Required action => Please reproduce exactly the lines that begin the listing below, up to and including the line where "121 121 119]" occurs.

Data excerpts =>
Each new row is followed by what is left of it after taking away its nearest point in the smallest flat space through zero that holds the rows named last above it.
(in the rows, 128 means zero)
Zaga:
[[120  87 131 112 127 112 100 183 118  95 146 153 123 112  93 155 185 109
  130 120 129 130 109 144  71 144 135 128 106]
 [131 138 121 113 128 140 129 123 145 149 149 152  99 127 181 116 123 145
  151 140 128 129 121 120 158 113 123 116 132]
 [119 147 122 134 117 138 121 114 125 119 145  79 190 139 109 123  82 109
   95 100 131 111 159 119 132 121 129 109 126]]
New rows:
[132 133 155 113 141 142 127  92 134 108 126  90 131 108 150 154 117 154
 105  95  93 103 133 116 138 109 120 113 121] -> [134 121 158 112 144 135 126 103 131 105 119 105 115 103 145 160 138 156
 112 102  92 109 122 122 127 115 121 121 119]
[145 186 133 114 128 136 133 111 145 141  92 145 107 107 174  81 119 150
 162 156 120 133 138  89 133 116 125 158 142] -> [135 169 133 110 122 129 113 138 135 114 108 132 139 103 136  96 131 127
 143 136 122 126 143  95  96 124 130 151 127]
[139 158 125 124 109 124 140 159 139 101 135 107 135 156  81 155 127 140
 139  95 122 164 117 134 118 107 127  88 107] -> [144 163 126 126 113 125 150 148 143 113 125 116 116 157  97 149 126 152
 149 106 121 169 112 132 133 105 125  94 114]

tas (3 x 29):
[[106 126 141 141 125 132 139 137 119 135 108 158 144  90 120 129 137  84
  140 106 104 138  90 139 124 133 119 118 134]
 [154 152 184 169 154 131  89 156 113 139 166 129 116  96  99 130 128  86
  129 102  79 145 123 130 150 129 118 123 144]
 [123 133 153 147 132 130 124 144 119 135 131 145 134 101 122 127 133  96
  135 110  99 139 107 140 134 130 117 121 135]]
New rows:
[125 125 140 135 125 100 131 160 136 147 147 128 145 168 175 106 127 161
 145 114 105 153 129 152 143 109  95 126 122] -> [127 129 121 130 137 108 125 134 136 146 121 124 140 149 126 122 126 135
 143 106 124 146 122 110 127 117 121 128 127]
[ 86  95 109 141 101 126 130 117 125 119  80 138 155 143  86 145  91 142
 144 178 139  88 120  98 140 100 147 149 129] -> [ 99 104 141 160 108 124 114 140 119 124 110 137 150 141  95 139  90 140
 144 172 111  97 125 116 157  97 132 147 133]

Output of the task =>
Each new row is followed by what is left of it after taking away its nearest point in the smallest flat space through zero that holds the rows named last above it.
(in the rows, 128 means zero)
Zaga:
[[120  87 131 112 127 112 100 183 118  95 146 153 123 112  93 155 185 109
  130 120 129 130 109 144  71 144 135 128 106]
 [131 138 121 113 128 140 129 123 145 149 149 152  99 127 181 116 123 145
  151 140 128 129 121 120 158 113 123 116 132]
 [119 147 122 134 117 138 121 114 125 119 145  79 190 139 109 123  82 109
   95 100 131 111 159 119 132 121 129 109 126]]
New rows:
[132 133 155 113 141 142 127  92 134 108 126  90 131 108 150 154 117 154
 105  95  93 103 133 116 138 109 120 113 121] -> [134 121 158 112 144 135 126 103 131 105 119 105 115 103 145 160 138 156
 112 102  92 109 122 122 127 115 121 121 119]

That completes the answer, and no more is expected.